■ Exercise description
Please write the following entries out once more, exactly.

Source data:
□ □ □ □ □ □ □

[128 = 0]
[139 128 138 119 119 118 130 128  89 130 122 122 152 153 126 119 138 126
 144 153 131 123 144 132 130 129 158 131 131 112 124 120  61 136 131 139
 106 116 178 112  40 126 106 134  96 126 134 104 137 136 104 114 137 129
 138 133 115 147 137 134 138 129 142 112 135 121] : 9
[133 133 121 130 144  58 128 151 149 123 130 142 114 175 120 139 114 126
 208  72 136 117 149 121 135 103 119 134 152 110 138 111 131 120 118  94
  53 179  97 153 140 128 112 130 165 142 121 146 126 135 114 119  92 197
 126 122 139 241 112 135 120 104 114 170 112 125] : 6
[132 142 129 125 123 114 130 130 132 111 127 123 146 142 117 131 130 123
 161 124 126 131 133 122 135 113 135 133 133 123 139 121 119 128 135 145
 126  98 168 130 127 129 120 130 115 128 127 127 133 122 136 126 129 126
 134 130 139 161 137 127 122 145 131 128 138 148] : 4
[163 132 131 121 118 151 127 123 129 131 127 138 141 141 125 131 128 126
 103 171 123 132 129 119 132 130  89 133 134 115 121 124 126 121 108 130
 120 105 163 128 154 127 142 131 111 126 134 120 125 135 121 118 136 142
 119 130 114 143 125 129 124 148 118 156  43 123] : 10
[139 130 118 106 112 110 130 108 126  99 124 147 117 176 119 126 131 127
 131 134 122 108 118 129 127 123 108 136 135  96 102 107 106 148 158 122
 126  76 225 127 141 124 127 134  93 128 130 117 130 135 135 125 137 120
 124 132 123 154 133 137 128 149 144 140  63 136] : 7
[146 157 129 124 117 146 128 135 132 136 129 125  95 196 169 125 119 126
  46 134 144 127 174 131 132 129 134 130 131 138 109 189 176 178  33 127
 129 101 100 165 235 130 138 131 117 126 128  89 118 130 162 126 128 106
 159 152 124 142 131 102 142 147 179 145 152 124] : 10
[143 106  92 105 105  38 134 120 149 151 126 127 109 165 122  99 135 127
 100 128 122 128 122 131 137 121 142 131 164 118 132 128 125 110 146 125
  47 126 170 127 125 130 178 132  99 155 125  83 124 133 155 122 135 123
 114 127 105 136 136 143 129 149 143 106 134 106] : 7
[142 169 116 134 115 178 127  76 113 119 126 149  84 151 138 145 140 128
  91  99 125  89 120 141 137 129 139 131 156 117 126 127 124 135 153 124
 135  95 132 124 138 132 192 125 154 131 128 122 134 120 129 126 122 127
 115 126 115  99 138  99 124 133 139 154 145 126] : 1
[146 167 123 129 113 166 128  91 128 121 127 129  88 168 125 142 133 127
 101 138 123 127 127 139 130 128 139 137 137 115 137 128 116 143 150 118
 119  79 173 132 142 127 136 119 150 130 128 144 149 131 128 124 125 125
 121 127 110 128 131 102 137 153 148 165 126 124] : 2
[135 128  66 121 117   1 129 120 124 117 109 115 140 255 119 123 130 127
  99 134 140 110 125 135 156 126 131 132 135 119 133 164 119 141 150 120
 125  90 167 130 134 127 255 133 107 131 133 108 111 134 127 118 133 125
 121 133 100 168 131 120 127 171 195 119 106 142] : 4
[146 141 141 127 115 168 129 119 139 122 137 128 161 225 122 133 124 127
  93 144 125 127 123 129 129 121 155 130 136 119 137 126  98 144 164 126
 102 123 167 146 138 126 125 150 129 129 126 126 104 129 143 137 124 123
 110 127 112 178 123 101 128 136 169 171 157 120] : 3
[146 114 150 145 137 142 127 145 125 102 132 124 169 104 105  90 129 128
  61 179 125 123  92 129 127 115 123 129 134 118 131 120  86 138  66 126
  93 100  90 116 129 119 121 124 115 131 129  94 138 120 148 126 124 127
 122 129 106 141 133  54 157 134 140 147 127 116] : 7
[152 121  94 123 141 145 120 126 130 125 115 122 139 151 123 148 133 126
 109 128 123 128 121 132 132 138 127 113 125 119 128 126 118 149 130 121
  95  98 162 131  99 121 131 128 105 126 133 125 130 153 122 124 129 138
 137 137 132  38 147 130 131 131 133 158 165 112] : 8
[109 128 125 116 125   8 127 126 192 170 116 114 123 134 109  89 122 121
 123 134 124 128 125 131 141 111  69 129 146 128 128 127 116 128 255 100
  58 134 162 125 132 133  37 127 109 141 134 125 104 131 122 141 132 211
 159 125 126  78 131 154  93 135 102   1 139 130] : 2
[147 134 119 124 106 116 128 104 127 121 126 123 136 176 121 125 132 127
 126 141 102 112 133 131 131 129 150 135 137 104 139 114 102 167 172 127
 123  54 197 115 132 127 184 134  94 127 128 118 121 123 124 112 123 132
 121 131 121 146 139 121 133 151 144 164  79 152] : 7
[175 132 113 124 122  16 129 130 163 171 123 131 134 254 115  91 127 128
 136 104 139 115 125 127 137 103  88 130 133 130 131 112 119 139 150 134
  51 168 134 131 125 127 124 130 162 129 127 118  89 129 130 127 126 123
 132 129 122 137 130 137 108 126 113 107 125 125] : 7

□ □ □ □ □ □ □

■ Task answer
[128 = 0]
[139 128 138 119 119 118 130 128  89 130 122 122 152 153 126 119 138 126
 144 153 131 123 144 132 130 129 158 131 131 112 124 120  61 136 131 139
 106 116 178 112  40 126 106 134  96 126 134 104 137 136 104 114 137 129
 138 133 115 147 137 134 138 129 142 112 135 121] : 9
[133 133 121 130 144  58 128 151 149 123 130 142 114 175 120 139 114 126
 208  72 136 117 149 121 135 103 119 134 152 110 138 111 131 120 118  94
  53 179  97 153 140 128 112 130 165 142 121 146 126 135 114 119  92 197
 126 122 139 241 112 135 120 104 114 170 112 125] : 6
[132 142 129 125 123 114 130 130 132 111 127 123 146 142 117 131 130 123
 161 124 126 131 133 122 135 113 135 133 133 123 139 121 119 128 135 145
 126  98 168 130 127 129 120 130 115 128 127 127 133 122 136 126 129 126
 134 130 139 161 137 127 122 145 131 128 138 148] : 4
[163 132 131 121 118 151 127 123 129 131 127 138 141 141 125 131 128 126
 103 171 123 132 129 119 132 130  89 133 134 115 121 124 126 121 108 130
 120 105 163 128 154 127 142 131 111 126 134 120 125 135 121 118 136 142
 119 130 114 143 125 129 124 148 118 156  43 123] : 10
[139 130 118 106 112 110 130 108 126  99 124 147 117 176 119 126 131 127
 131 134 122 108 118 129 127 123 108 136 135  96 102 107 106 148 158 122
 126  76 225 127 141 124 127 134  93 128 130 117 130 135 135 125 137 120
 124 132 123 154 133 137 128 149 144 140  63 136] : 7
[146 157 129 124 117 146 128 135 132 136 129 125  95 196 169 125 119 126
  46 134 144 127 174 131 132 129 134 130 131 138 109 189 176 178  33 127
 129 101 100 165 235 130 138 131 117 126 128  89 118 130 162 126 128 106
 159 152 124 142 131 102 142 147 179 145 152 124] : 10
[143 106  92 105 105  38 134 120 149 151 126 127 109 165 122  99 135 127
 100 128 122 128 122 131 137 121 142 131 164 118 132 128 125 110 146 125
  47 126 170 127 125 130 178 132  99 155 125  83 124 133 155 122 135 123
 114 127 105 136 136 143 129 149 143 106 134 106] : 7
[142 169 116 134 115 178 127  76 113 119 126 149  84 151 138 145 140 128
  91  99 125  89 120 141 137 129 139 131 156 117 126 127 124 135 153 124
 135  95 132 124 138 132 192 125 154 131 128 122 134 120 129 126 122 127
 115 126 115  99 138  99 124 133 139 154 145 126] : 1
[146 167 123 129 113 166 128  91 128 121 127 129  88 168 125 142 133 127
 101 138 123 127 127 139 130 128 139 137 137 115 137 128 116 143 150 118
 119  79 173 132 142 127 136 119 150 130 128 144 149 131 128 124 125 125
 121 127 110 128 131 102 137 153 148 165 126 124] : 2
[135 128  66 121 117   1 129 120 124 117 109 115 140 255 119 123 130 127
  99 134 140 110 125 135 156 126 131 132 135 119 133 164 119 141 150 120
 125  90 167 130 134 127 255 133 107 131 133 108 111 134 127 118 133 125
 121 133 100 168 131 120 127 171 195 119 106 142] : 4
[146 141 141 127 115 168 129 119 139 122 137 128 161 225 122 133 124 127
  93 144 125 127 123 129 129 121 155 130 136 119 137 126  98 144 164 126
 102 123 167 146 138 126 125 150 129 129 126 126 104 129 143 137 124 123
 110 127 112 178 123 101 128 136 169 171 157 120] : 3
[146 114 150 145 137 142 127 145 125 102 132 124 169 104 105  90 129 128
  61 179 125 123  92 129 127 115 123 129 134 118 131 120  86 138  66 126
  93 100  90 116 129 119 121 124 115 131 129  94 138 120 148 126 124 127
 122 129 106 141 133  54 157 134 140 147 127 116] : 7
[152 121  94 123 141 145 120 126 130 125 115 122 139 151 123 148 133 126
 109 128 123 128 121 132 132 138 127 113 125 119 128 126 118 149 130 121
  95  98 162 131  99 121 131 128 105 126 133 125 130 153 122 124 129 138
 137 137 132  38 147 130 131 131 133 158 165 112] : 8
[109 128 125 116 125   8 127 126 192 170 116 114 123 134 109  89 122 121
 123 134 124 128 125 131 141 111  69 129 146 128 128 127 116 128 255 100
  58 134 162 125 132 133  37 127 109 141 134 125 104 131 122 141 132 211
 159 125 126  78 131 154  93 135 102   1 139 130] : 2
[147 134 119 124 106 116 128 104 127 121 126 123 136 176 121 125 132 127
 126 141 102 112 133 131 131 129 150 135 137 104 139 114 102 167 172 127
 123  54 197 115 132 127 184 134  94 127 128 118 121 123 124 112 123 132
 121 131 121 146 139 121 133 151 144 164  79 152] : 7
[175 132 113 124 122  16 129 130 163 171 123 131 134 254 115  91 127 128
 136 104 139 115 125 127 137 103  88 130 133 130 131 112 119 139 150 134
  51 168 134 131 125 127 124 130 162 129 127 118  89 129 130 127 126 123
 132 129 122 137 130 137 108 126 113 107 125 125] : 7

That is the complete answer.